These are the activations of a small neural network, seen along a few directions. Each row is one input.
In each table, some parts of the input vary, and every possible input appears once, in random order.
A made-up example of a description, with smaller parts first: one of 3 separate values, together with either a single point or one of 11 places along a line or (one of 4 places along a line, together with one of 8 places around a ring).
Shared parts are said once, and a part with two or three values counts as separate values.

Other details of the inputs shift rows strongly along two fixed directions, in all tables alike. That doesn't count.
These rows show it; all are for the same input, with only those details redrawn:
-1.98 +1.50 +1.32 -1.69 -0.44 -2.55 +1.17 +1.62 +0.12 +1.83 +0.16 +1.30
-8.55 +3.94 +0.21 -0.84 +1.04 -3.45 -0.01 +5.39 +1.69 -0.75 -0.73 +3.65
+0.23 -1.47 -3.42 +1.46 -0.48 +2.83 -0.41 -0.21 +0.14 +0.64 -0.43 -1.89
+0.31 -1.75 -3.93 +1.44 -0.74 +3.35 -0.96 -0.02 +0.31 +0.32 -0.39 -2.08
+1.52 -0.31 +1.52 -2.12 -1.37 -1.45 +1.69 -0.74 -0.69 +3.08 +0.41 -0.29
+1.34 -0.27 +1.24 -2.32 -1.14 -1.67 +1.84 -0.67 -0.94 +2.89 +0.40 -0.07
+0.33 -1.52 -3.90 +1.66 -0.81 +3.63 -0.73 -0.25 +0.47 +0.41 -0.30 -2.14
+0.33 -1.36 -3.30 +1.76 -0.67 +3.56 -0.40 -0.29 +0.26 +0.76 -0.33 -1.82

Table:
row 1: -2.00 +1.30 +1.86 -2.65 +0.41 -1.85 -0.54 +1.74 +1.24 +0.12 +1.03 +1.89
row 2: +2.31 -2.49 +2.15 -2.94 -0.51 -0.83 +0.68 -1.61 -0.46 +1.17 +1.20 +1.39
row 3: +0.11 -0.24 -0.46 +3.42 +0.56 +2.29 -0.91 -1.91 +2.34 -2.17 -2.17 -2.03
row 4: +3.13 -1.08 +1.45 -1.35 -1.31 -1.73 +2.01 -1.18 -2.22 +1.42 +0.31 +2.05
row 5: +2.65 -1.69 +2.92 -2.58 -1.31 -0.47 +2.97 -2.60 -0.59 -0.53 +1.26 +1.27
row 6: -8.23 +4.01 +0.24 -0.35 +0.74 -3.18 +0.05 +5.21 +1.74 -0.83 -0.72 +3.35
row 7: +0.52 -1.49 -4.53 +1.96 -0.42 +3.86 -0.04 -0.74 -0.04 -0.75 -1.12 -1.18
row 8: +0.03 -2.21 -3.21 +1.04 -0.68 +2.94 -0.28 -0.53 +1.13 -0.38 -0.48 -2.35
row 9: +2.59 +2.27 +4.03 +0.12 +2.87 -2.23 -1.62 -0.34 -3.15 +0.29 +1.19 -1.81
row 10: -7.24 +5.93 +3.57 +1.22 +4.93 -3.87 -2.51 +4.76 +0.78 -5.41 +0.62 +1.04
row 11: +2.56 -0.32 +2.23 -2.83 -0.89 -1.14 -0.18 -0.78 -0.68 +2.53 +1.38 +0.30
row 12: +2.96 -0.31 +2.72 -2.87 -1.73 -1.57 +3.59 -2.57 -0.08 +0.46 +1.09 +0.11
row 13: +1.27 -0.47 +2.67 -2.46 -1.89 -1.59 +2.36 -1.28 +0.63 +1.09 +1.02 -1.19
row 14: -5.82 +0.19 -4.01 +2.01 +1.46 +2.44 -3.07 +2.76 +1.34 -3.25 -0.57 +2.61
row 15: -2.36 +3.65 +4.00 -0.06 +4.51 -3.56 -1.91 +2.44 -0.85 -2.39 +0.76 +0.12
row 16: +1.89 -0.69 +3.37 -3.51 -1.42 -1.06 +0.59 -1.33 +0.49 +0.79 +2.01 -0.14
row 17: +1.27 -2.40 -2.59 +1.21 -0.36 +3.79 +0.05 -0.95 -0.99 -0.64 -0.56 +0.50
row 18: -4.19 -1.00 -2.58 +1.33 +0.39 +2.77 -2.26 +0.97 +2.08 -4.38 +0.22 +1.20
row 19: +2.35 -0.02 +0.82 -0.97 -2.00 -2.28 +1.75 -0.50 -0.91 +3.09 +0.72 -0.61
row 20: +4.73 +1.69 +3.70 +0.26 +2.39 -3.60 -1.14 -0.45 -3.55 +0.84 +1.55 -2.15
row 21: +3.85 +0.94 +3.71 +1.13 -0.42 -2.89 +0.64 -2.23 -0.81 +2.95 -1.63 -0.17
row 22: +0.33 -0.19 -1.10 +3.85 +1.20 +2.32 -1.17 -1.47 +1.84 -1.08 -2.68 -1.62
row 23: +1.54 -0.64 -3.79 +2.25 -1.22 +2.04 +0.51 -0.09 -0.78 -0.33 -0.28 -0.58
row 24: +1.46 -1.64 -3.59 +1.64 -0.99 +2.69 -2.46 +0.42 -0.25 +0.13 +0.15 -1.40
row 25: +0.74 +0.19 -2.20 +4.87 +0.97 +3.46 -2.09 -1.80 +1.00 -0.46 -3.16 -1.73
row 26: +0.33 -2.51 -4.61 +2.25 -0.25 +2.74 -2.29 -0.37 -0.55 -1.29 -0.11 +0.02
row 27: -2.80 +2.10 +1.74 -2.50 +0.10 -3.02 +2.55 +1.61 +0.74 -0.60 -0.18 +2.95
row 28: +2.49 -1.67 +1.76 -2.83 -0.54 -0.74 +2.54 -2.02 -0.80 +0.42 +0.36 +1.50
Q: What is each input in this table made of?
A: one of 4 places along a line, together with either one of 2 separate values or one of 5 places around a ring
Q: The inputs of row 12 and row 7 match in every part but the place on the line of 4. If row 16 is changed in the same way as row 12 into row 7, which row does it become?
A: row 11
Q: List by row number the other rows that have the place on the line of 4 in common with row 26.
A: row 4, row 19, row 20, row 21, row 23, row 24
Q: Which other rows does row 9 become when the choice among 2 separate values takes its other values? List them by row number.
A: row 25

Table:
row 29: -0.77 +3.47 +4.34 -2.16 +1.53 -6.43 +2.41 +0.98 -2.68 +4.15 +0.65 +1.16
row 30: -0.66 +1.46 +3.35 -4.10 -3.10 -3.58 +4.99 +0.30 +2.72 +5.26 -0.23 +1.16
row 31: -3.85 +1.60 -0.74 +0.48 +2.41 -0.55 -1.04 +3.66 +0.07 -4.90 +1.16 +0.10
row 32: -2.13 +1.50 +4.66 -1.54 +1.66 -3.76 -1.06 -0.16 +1.52 -1.61 +0.61 +2.64
row 33: -5.60 +1.36 -4.32 -0.06 -1.35 -1.31 +0.44 +3.91 -0.20 +0.24 -1.15 +5.42
row 34: +1.52 -1.63 -1.78 +3.29 +1.45 +4.39 -1.69 -2.57 +1.01 -1.28 -3.16 -2.00
row 35: +8.02 -1.88 +3.34 -1.73 -1.55 +0.41 +0.60 -5.59 -1.08 +0.13 +2.04 -2.42
row 36: -2.88 -1.17 -4.04 -1.34 -0.83 +0.05 -0.10 +3.03 -0.91 -0.19 +0.94 +4.61
row 37: -3.36 +3.66 -1.58 +3.19 +1.45 -1.33 +0.43 +3.28 +1.50 -2.13 -2.11 +0.09
row 38: +1.86 -2.21 -2.21 +2.59 +1.98 +5.68 -0.81 -3.26 -0.60 -2.51 +0.31 -3.06
row 39: +3.97 -2.87 -1.77 +1.56 +1.63 +6.28 -2.34 -3.77 +0.07 -1.46 -0.86 -2.66
row 40: +6.47 -5.40 +0.45 -3.64 -3.18 +1.42 +3.31 -5.25 -1.99 +1.28 +1.01 +2.26
row 41: -5.81 +3.19 -0.43 +3.84 +0.52 +0.27 -1.79 +2.25 +2.93 -5.10 -1.96 +1.07
row 42: +4.35 -2.75 -2.35 +1.90 -0.67 +5.00 -3.00 -2.13 -0.85 -2.53 +2.20 -3.92
row 43: -2.76 +0.27 +4.58 -7.22 -1.69 -3.75 +3.15 +1.83 +1.76 +2.08 +2.99 +1.97
row 44: +2.75 -1.01 -3.26 +4.27 +1.05 +4.74 -1.75 -1.58 +0.32 +1.21 -3.10 -2.44
row 45: +2.58 -3.21 -2.43 +1.23 +1.78 +5.71 -3.48 -1.04 -1.08 -1.53 -0.05 -2.92
row 46: +5.50 -1.40 +4.36 -0.20 +0.16 -0.60 +3.44 -5.10 -2.02 +2.13 -0.36 -1.97
row 47: -6.58 +1.85 -1.13 +1.50 +3.80 +1.19 -1.89 +4.36 +0.09 -4.50 +0.70 +1.03
row 48: +7.55 -2.20 +2.91 -2.62 +0.49 -1.12 +1.74 -3.55 -4.80 +4.78 +3.08 -2.99
row 49: +0.61 +2.93 +3.63 -3.30 +1.23 -5.85 +1.64 +2.28 -2.16 +1.10 +2.72 +0.79
row 50: -4.68 +2.74 -0.37 -0.43 +2.86 -0.92 -3.31 +4.61 -0.28 -0.85 -0.65 +1.71
row 51: -5.79 +1.10 -0.72 +1.47 +2.55 -0.01 -4.52 +3.82 +1.94 -4.31 +0.75 +1.49
row 52: -2.90 +1.65 -1.26 +4.11 +0.85 -0.52 -2.64 +1.82 +2.24 -0.80 -2.61 +0.39
row 53: +1.20 +3.54 +3.64 -2.36 -0.14 -6.47 +2.50 +1.29 -2.54 +2.75 +0.67 +0.18
row 54: -4.95 -1.80 -3.81 -0.78 -0.47 +1.69 -0.50 +3.35 +0.13 -3.69 +0.44 +4.99
row 55: +3.52 -1.41 -3.19 +4.89 +0.89 +4.79 +0.39 -2.55 -0.79 +1.26 -1.35 -3.78
row 56: +2.72 -1.41 -3.67 +2.52 -1.15 +3.95 -3.79 -0.38 -1.57 -1.25 +1.47 -3.84
row 57: +0.89 +2.83 +4.53 -2.96 +0.83 -5.20 +0.54 +1.00 -2.36 +4.61 -1.02 +1.48
row 58: +4.52 -2.34 -2.15 +1.92 +0.78 +4.20 -0.04 -4.02 -0.35 -2.92 +0.93 -3.96
row 59: +6.20 -2.82 +0.73 -4.45 -4.54 -0.63 +3.81 -3.25 -0.64 +7.79 +1.42 -3.29
row 60: -2.47 -1.71 -1.86 +0.40 -2.33 +0.77 +2.00 -0.40 +0.74 -1.74 -2.47 +4.46
row 61: -6.48 -0.33 -3.01 +1.00 -1.87 +3.09 +1.12 +1.19 +5.21 -1.89 -2.13 -0.30
row 62: +3.90 -3.70 -1.59 +4.20 -0.34 +3.60 -2.15 -4.11 +1.20 -1.16 -1.91 -3.36
row 63: -0.01 +1.61 +5.66 -3.55 +0.78 -7.15 -0.89 +1.30 -1.45 +2.80 +2.31 +2.03
row 64: -3.47 +2.98 -2.74 +3.31 -0.27 +0.21 -2.97 +3.15 +0.13 -1.28 -0.53 -0.68
row 65: -2.56 -0.08 +2.72 -4.99 -1.50 -1.61 +3.23 -0.28 +3.42 +0.62 +1.27 +1.56
row 66: +5.08 -0.81 -2.35 +4.42 -1.87 +3.81 -1.19 -2.70 +0.02 +0.53 -1.01 -3.66
row 67: -0.70 +0.49 -0.02 -1.35 -2.31 -2.63 +3.70 +0.53 -0.03 +2.46 -1.40 +5.77
row 68: -2.50 +0.30 +1.27 -5.30 -2.37 -2.34 +1.74 +2.46 +1.06 +3.27 +2.26 +0.66
row 69: -5.65 +2.31 -3.53 +4.12 +1.29 -0.23 -4.52 +3.83 +1.30 -1.34 -1.63 +0.22
row 70: +3.37 +1.31 +6.15 -2.16 -0.45 -5.27 +4.30 -2.56 -0.99 +0.51 -0.23 -0.02
Q: The inputs of row 36 and row 67 match in every part but one. If row 50 is changed in the same way as row 36 into row 67, which row does it become?
A: row 44
Q: The inputs of row 38 and row 46 match in every part but one. If row 39 is changed in the same way as row 38 into row 46, which row does it become?
A: row 34
Q: What is each input in this table made of?
A: one of 6 places around a ring, together with either one of 2 separate values or one of 5 places around a ring
Q: Which other rows does row 68 become when the choice among 2 separate values takes its other values? List them by row number.
A: row 36
Q: Which other rows does row 37 become when the place on the ring of 5 takes its other values? List them by row number.
A: row 44, row 52, row 55, row 66
Q: Which other rows does row 54 become when the choice among 2 separate values takes its other values? List them by row number.
A: row 43
Q: Start at row 56 and move only the place on the ring of 5, one step at a time. The first step leads to row 49. Which rows follow, in order?
A: row 48, row 50, row 63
■ ■ ■ ■ ■
To do: Each line from the top of the material above through the line containing "row 12: +2.96" must be output exactly, and no other line.

Solution below:
These are the activations of a small neural network, seen along a few directions. Each row is one input.
In each table, some parts of the input vary, and every possible input appears once, in random order.
A made-up example of a description, with smaller parts first: one of 3 separate values, together with either a single point or one of 11 places along a line or (one of 4 places along a line, together with one of 8 places around a ring).
Shared parts are said once, and a part with two or three values counts as separate values.

Other details of the inputs shift rows strongly along two fixed directions, in all tables alike. That doesn't count.
These rows show it; all are for the same input, with only those details redrawn:
-1.98 +1.50 +1.32 -1.69 -0.44 -2.55 +1.17 +1.62 +0.12 +1.83 +0.16 +1.30
-8.55 +3.94 +0.21 -0.84 +1.04 -3.45 -0.01 +5.39 +1.69 -0.75 -0.73 +3.65
+0.23 -1.47 -3.42 +1.46 -0.48 +2.83 -0.41 -0.21 +0.14 +0.64 -0.43 -1.89
+0.31 -1.75 -3.93 +1.44 -0.74 +3.35 -0.96 -0.02 +0.31 +0.32 -0.39 -2.08
+1.52 -0.31 +1.52 -2.12 -1.37 -1.45 +1.69 -0.74 -0.69 +3.08 +0.41 -0.29
+1.34 -0.27 +1.24 -2.32 -1.14 -1.67 +1.84 -0.67 -0.94 +2.89 +0.40 -0.07
+0.33 -1.52 -3.90 +1.66 -0.81 +3.63 -0.73 -0.25 +0.47 +0.41 -0.30 -2.14
+0.33 -1.36 -3.30 +1.76 -0.67 +3.56 -0.40 -0.29 +0.26 +0.76 -0.33 -1.82

Table:
row 1: -2.00 +1.30 +1.86 -2.65 +0.41 -1.85 -0.54 +1.74 +1.24 +0.12 +1.03 +1.89
row 2: +2.31 -2.49 +2.15 -2.94 -0.51 -0.83 +0.68 -1.61 -0.46 +1.17 +1.20 +1.39
row 3: +0.11 -0.24 -0.46 +3.42 +0.56 +2.29 -0.91 -1.91 +2.34 -2.17 -2.17 -2.03
row 4: +3.13 -1.08 +1.45 -1.35 -1.31 -1.73 +2.01 -1.18 -2.22 +1.42 +0.31 +2.05
row 5: +2.65 -1.69 +2.92 -2.58 -1.31 -0.47 +2.97 -2.60 -0.59 -0.53 +1.26 +1.27
row 6: -8.23 +4.01 +0.24 -0.35 +0.74 -3.18 +0.05 +5.21 +1.74 -0.83 -0.72 +3.35
row 7: +0.52 -1.49 -4.53 +1.96 -0.42 +3.86 -0.04 -0.74 -0.04 -0.75 -1.12 -1.18
row 8: +0.03 -2.21 -3.21 +1.04 -0.68 +2.94 -0.28 -0.53 +1.13 -0.38 -0.48 -2.35
row 9: +2.59 +2.27 +4.03 +0.12 +2.87 -2.23 -1.62 -0.34 -3.15 +0.29 +1.19 -1.81
row 10: -7.24 +5.93 +3.57 +1.22 +4.93 -3.87 -2.51 +4.76 +0.78 -5.41 +0.62 +1.04
row 11: +2.56 -0.32 +2.23 -2.83 -0.89 -1.14 -0.18 -0.78 -0.68 +2.53 +1.38 +0.30
row 12: +2.96 -0.31 +2.72 -2.87 -1.73 -1.57 +3.59 -2.57 -0.08 +0.46 +1.09 +0.11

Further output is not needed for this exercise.